» **WORK INSTRUCTION**
Would you find each line in the entries below with the string "them" and copy it?

Source data:
+++

Each row below holds a small network's activations on one input, seen along a few directions.
Each table varies a few parts of the input and shows all the possible inputs, shuffled.
Descriptions start from the smaller parts, as in this example, which fits no table here: one of 6 places along a line, together with either a single point or one of 9 places around a ring or (one of 2 separate values, together with one of 5 places around a ring).
Shared parts are said once, and a part with two or three values counts as separate values.
In the rows, 128 means zero.

Other details of the inputs shift rows strongly along three fixed directions, in all tables alike. That doesn't count.

Table:
x1: [146 117 105 157 131 135  77 136  75 125 163 143 124]
x2: [ 88 176  47 116 146 129 145 139 121  93 154  93 138]
x3: [129 150  92 142 105 133 101 138  83 115 170 120 146]
x4: [135 117 112 120 130 144 135 159 147 134  74 147 199]
x5: [123 122 176 124 132 106 144  79 132 133 158 120  35]
x6: [148 121 127 162 116 116  89 146  75 131 179 127 134]
x7: [163 112 132 178 121 118  72 146  87 125 166 140 133]
x8: [143  93 183 140 138 111 111  80  98 140 165 136  18]
x9: [ 80 174  70  92 128 138 157 131 138 104 141  87 135]
x10: [101 160  82 122 138 133 120 127 117  98 147 113 126]
x11: [104 151 108 123 142 129 144 123 163 103 116 110 133]
x12: [125 125 126 125 134 128 124 110 140 119 112 123 109]
x13: [ 95 143 113  93 148 129 163 116 161 117 103 108 118]
x14: [104 150 104 104 123 142 144 119 139 120 127 116 125]
x15: [165 106 135 156 101 137  99 159 107 148 117 140 183]
x16: [137 109 198 127 144 115 138 102 163 142 115 151  80]
x17: [147 120 122 163 132 111  85 154  82 124 176 135 132]
x18: [183  83 163 159 106 138  87 158  92 169 121 169 167]
x19: [131 153 103 154 113 122  95 148  84 112 178 122 147]
x20: [109 166  89 128 105 128 125 125 121 106 156  99 137]
x21: [109 158 115 118 129 120 169 132 147 120 132 106 139]
x22: [ 98 146 108 112 151 124 152 131 155 111 121 112 132]
x23: [144 106 151 104 103 149 154 133 157 165  66 149 179]
x24: [165  73 158 127 104 151 117 133 129 167  66 154 160]
x25: [117 112 169 109 160 119 176 101 183 135  93 132  82]
x26: [118 124 162 125 130 119 113  84 115 120 159 130  39]
x27: [138  99 193 110 123 120 146  94 145 154 112 133  79]
x28: [143 125 122 123 123 138 137 166 146 138  80 147 208]
x29: [101 151 122 109 151 132 159 119 172 114 109 124 125]
x30: [151  98 152 119 133 126 162 150 163 160  62 151 180]
Description of these inputs: one of 5 places along a line, together with one of 6 places around a ring.
Q: Changing only the place on the line of 5 turns x6 into x18. The same change can be made to x22. Which row results?
A: x29
Q: Start at x8 and move only the place on the line of 5, one step at a time. The first step leads to x9. Which rows follow, in order?
A: x14, x26, x24
Q: Which other rows does x20 become when the place on the ring of 6 takes its other values? List them by row number.
A: x7, x11, x12, x15, x24
Q: Which other rows does x30 become when the place on the line of 5 takes its other values? List them by row number.
A: x7, x16, x17, x28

+++

» **SOLUTION BELOW**
Q: Which other rows does x20 become when the place on the ring of 6 takes its other values? List them by row number.
Q: Which other rows does x30 become when the place on the line of 5 takes its other values? List them by row number.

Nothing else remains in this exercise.